··· AVAILABLE RECORDS

Some points:
[ -4   1  -9 -14 -19 -42  -4   1   7 -78 -18  38  -2  23  -7 -10   0  17  41 -47   5 -40   7  15
 -15  -4 -16  65 -31   0 -34  -2 -25 -28 -43  51  51 -59 -31  31   2  55  45 -62 -42 -22  -7 -42]
[ 29  55 -66  21 -14  34  14 -42  36  26  -9  49  -8  19  62   3  24 -53 -27 -38 -33 -69 -68  11
 -25 -24 -10 -41 -18 -52  36 -12  32  30 -34  22 -27  17 -10  27   0 -25   8 -36 -26 -12 -36 -11]
[  45  -47   14   -8  -10  -48  -28   34   -1   -6  -48  -25    3   14    6   12    5   41   -4
   28  -25  -29  -11    0   35   55    8   12  -19   31  -20 -106   53  -57   48  -17  -28   33
   30  -24    8    0   -8   -6   -2   -8  -47   21]
[-22  24  23   9 -18 -53   1 -24  13 -41  19 -41  30  56  25  73 -36  18 -10  65  38  -7  33  39
 -34 -35 -36   4 -34  -8   2 -18  34  46 -21 -27  -2  42   1 -14  36  27  21   0 -27  49  39  11]
[-64  21 -38  -5 -33 -22 -47  13 -29 -17  -1  20 -24 -76  14 -29  -7 -21  16 -70  -8  16  19  70
  -1 -22 -30  -3  26 -49 -21   7 -50  29  28 -56  21 -10  12  11 -29   9 -43  31  -7 -33 -54  41]
[ 32 -16 -28  31 -22   0   8 -80 -37 -23  56  21 -14  -7  22  23   7   4 -81 -19 -14  56  28 -57
  -1  10 -12  19 -36   2 -38  34  41 -14  40  41   9  25  33  -4   5 -17  19  37  26   8 -26  -9]
[ 20  36  58 -18  51 -27  20  29  26 -50   8  27 -16 -12  41 -52   0 -11  45  39  10  53  52  12
  19  58  44 -43  -3  38 -17   6 -28  17  12  24  27  32  13  48  76 -10  -1  10 -11 -65  -4  -6]
[-30  19  59 -31  48  -2 -83  26  -5 -17   4  -4  52 -29  21  29  37  -5 -32 -67  20 -10 -31   9
 -75 -50 100  15 -15  -6  -1 -10   0 -50 -21   8  11  24   4  -9  -5 -35  21 -14  -7  29  13 -16]
[  2 -23  66   7  -6 -29 -17 -91 -32   0 -23 -21  27   0  -3 -35  25  -7  13  34  34  64 -12   4
 -26 -52 -11  50  29   8  -7 -42  23  60 -19  -7 -18 -60  34  55  47 -31 -19 -35   8  75 -23 -49]
[-10  11  34  21 -22  30  15 -15  47  37 -33  50  33   0  -6 -16  -7  48   3 -41 -47  47  23  43
  25   2  24  12   0 -72  -9   5  30 -41  39 -18 -47  -1  22  13   8 -14  19   1  60 -23  46  16]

······

WHAT YOU NEED TO DO :: Every line above should be printed again exactly as it stands.

WRITTEN RESPONSE ::
Some points:
[ -4   1  -9 -14 -19 -42  -4   1   7 -78 -18  38  -2  23  -7 -10   0  17  41 -47   5 -40   7  15
 -15  -4 -16  65 -31   0 -34  -2 -25 -28 -43  51  51 -59 -31  31   2  55  45 -62 -42 -22  -7 -42]
[ 29  55 -66  21 -14  34  14 -42  36  26  -9  49  -8  19  62   3  24 -53 -27 -38 -33 -69 -68  11
 -25 -24 -10 -41 -18 -52  36 -12  32  30 -34  22 -27  17 -10  27   0 -25   8 -36 -26 -12 -36 -11]
[  45  -47   14   -8  -10  -48  -28   34   -1   -6  -48  -25    3   14    6   12    5   41   -4
   28  -25  -29  -11    0   35   55    8   12  -19   31  -20 -106   53  -57   48  -17  -28   33
   30  -24    8    0   -8   -6   -2   -8  -47   21]
[-22  24  23   9 -18 -53   1 -24  13 -41  19 -41  30  56  25  73 -36  18 -10  65  38  -7  33  39
 -34 -35 -36   4 -34  -8   2 -18  34  46 -21 -27  -2  42   1 -14  36  27  21   0 -27  49  39  11]
[-64  21 -38  -5 -33 -22 -47  13 -29 -17  -1  20 -24 -76  14 -29  -7 -21  16 -70  -8  16  19  70
  -1 -22 -30  -3  26 -49 -21   7 -50  29  28 -56  21 -10  12  11 -29   9 -43  31  -7 -33 -54  41]
[ 32 -16 -28  31 -22   0   8 -80 -37 -23  56  21 -14  -7  22  23   7   4 -81 -19 -14  56  28 -57
  -1  10 -12  19 -36   2 -38  34  41 -14  40  41   9  25  33  -4   5 -17  19  37  26   8 -26  -9]
[ 20  36  58 -18  51 -27  20  29  26 -50   8  27 -16 -12  41 -52   0 -11  45  39  10  53  52  12
  19  58  44 -43  -3  38 -17   6 -28  17  12  24  27  32  13  48  76 -10  -1  10 -11 -65  -4  -6]
[-30  19  59 -31  48  -2 -83  26  -5 -17   4  -4  52 -29  21  29  37  -5 -32 -67  20 -10 -31   9
 -75 -50 100  15 -15  -6  -1 -10   0 -50 -21   8  11  24   4  -9  -5 -35  21 -14  -7  29  13 -16]
[  2 -23  66   7  -6 -29 -17 -91 -32   0 -23 -21  27   0  -3 -35  25  -7  13  34  34  64 -12   4
 -26 -52 -11  50  29   8  -7 -42  23  60 -19  -7 -18 -60  34  55  47 -31 -19 -35   8  75 -23 -49]
[-10  11  34  21 -22  30  15 -15  47  37 -33  50  33   0  -6 -16  -7  48   3 -41 -47  47  23  43
  25   2  24  12   0 -72  -9   5  30 -41  39 -18 -47  -1  22  13   8 -14  19   1  60 -23  46  16]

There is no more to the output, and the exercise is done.